#### To do
Which lines below include "whose"? Copy them all.

Data items

○ ○ ○ ○ ○ ○ ○

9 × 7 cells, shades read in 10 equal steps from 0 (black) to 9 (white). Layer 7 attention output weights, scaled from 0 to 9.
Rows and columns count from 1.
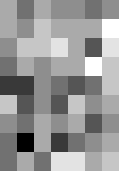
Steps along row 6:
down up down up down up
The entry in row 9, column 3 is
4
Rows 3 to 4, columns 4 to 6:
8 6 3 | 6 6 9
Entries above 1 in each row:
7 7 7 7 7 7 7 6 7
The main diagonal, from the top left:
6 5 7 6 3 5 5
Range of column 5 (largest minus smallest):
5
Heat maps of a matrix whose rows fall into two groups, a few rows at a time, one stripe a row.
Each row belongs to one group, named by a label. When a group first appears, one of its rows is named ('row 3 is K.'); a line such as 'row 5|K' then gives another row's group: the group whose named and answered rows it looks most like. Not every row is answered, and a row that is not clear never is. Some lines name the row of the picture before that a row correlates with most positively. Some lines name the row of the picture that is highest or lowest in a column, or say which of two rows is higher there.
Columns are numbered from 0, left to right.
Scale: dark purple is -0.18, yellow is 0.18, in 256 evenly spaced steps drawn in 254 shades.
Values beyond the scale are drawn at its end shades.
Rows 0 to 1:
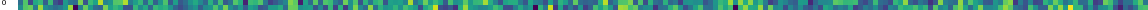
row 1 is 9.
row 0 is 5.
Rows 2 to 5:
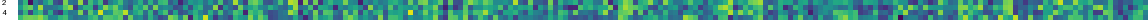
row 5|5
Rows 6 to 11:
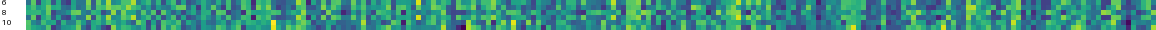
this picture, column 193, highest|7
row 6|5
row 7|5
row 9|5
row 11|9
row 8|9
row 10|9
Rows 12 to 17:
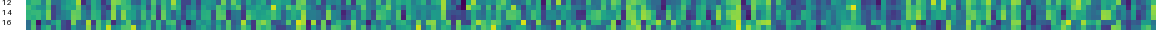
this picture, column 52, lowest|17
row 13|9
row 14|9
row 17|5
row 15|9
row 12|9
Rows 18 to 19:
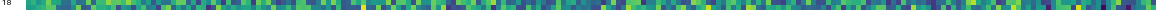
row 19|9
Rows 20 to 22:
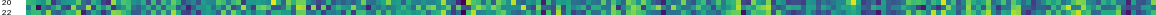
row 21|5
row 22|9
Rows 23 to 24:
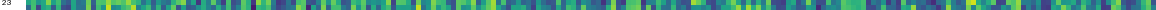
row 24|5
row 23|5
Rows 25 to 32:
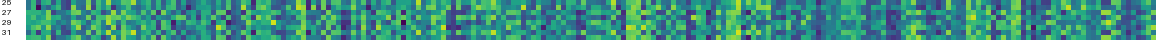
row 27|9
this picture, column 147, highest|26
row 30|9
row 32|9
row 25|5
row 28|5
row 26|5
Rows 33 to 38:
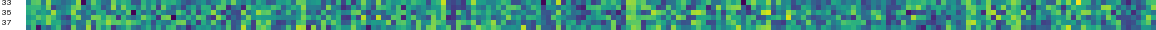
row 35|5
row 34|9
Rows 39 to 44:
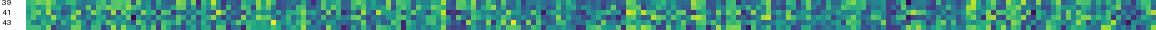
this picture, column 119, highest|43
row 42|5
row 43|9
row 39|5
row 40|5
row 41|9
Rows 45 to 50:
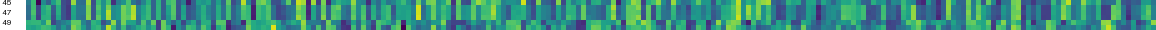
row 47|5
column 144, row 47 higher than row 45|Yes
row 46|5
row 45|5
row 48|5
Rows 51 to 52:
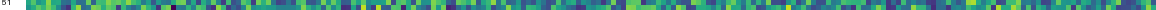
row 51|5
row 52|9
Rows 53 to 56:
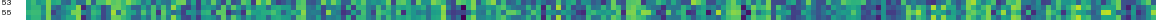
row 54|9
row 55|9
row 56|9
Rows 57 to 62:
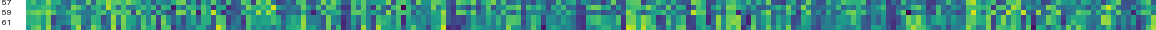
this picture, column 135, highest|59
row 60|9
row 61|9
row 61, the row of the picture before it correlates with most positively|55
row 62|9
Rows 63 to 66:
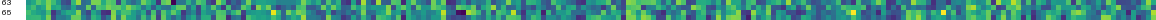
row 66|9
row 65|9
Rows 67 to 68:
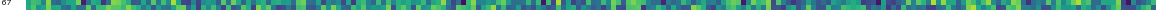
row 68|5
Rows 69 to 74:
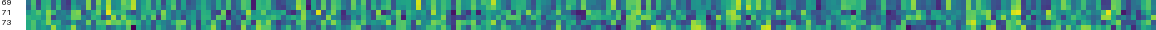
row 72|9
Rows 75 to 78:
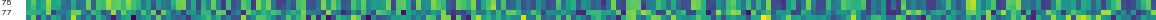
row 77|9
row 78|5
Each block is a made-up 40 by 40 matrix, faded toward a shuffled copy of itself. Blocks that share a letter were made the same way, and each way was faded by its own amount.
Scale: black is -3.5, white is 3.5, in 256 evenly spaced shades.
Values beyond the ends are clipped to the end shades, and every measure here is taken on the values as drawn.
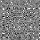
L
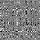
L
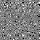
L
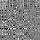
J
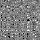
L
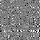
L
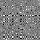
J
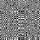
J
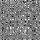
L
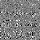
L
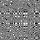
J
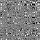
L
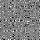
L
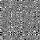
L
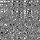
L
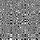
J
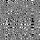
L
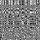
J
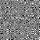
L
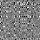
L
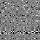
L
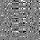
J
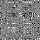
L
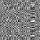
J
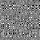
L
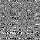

○ ○ ○ ○ ○ ○ ○

#### Task result
Heat maps of a matrix whose rows fall into two groups, a few rows at a time, one stripe a row.
Each row belongs to one group, named by a label. When a group first appears, one of its rows is named ('row 3 is K.'); a line such as 'row 5|K' then gives another row's group: the group whose named and answered rows it looks most like. Not every row is answered, and a row that is not clear never is. Some lines name the row of the picture before that a row correlates with most positively. Some lines name the row of the picture that is highest or lowest in a column, or say which of two rows is higher there.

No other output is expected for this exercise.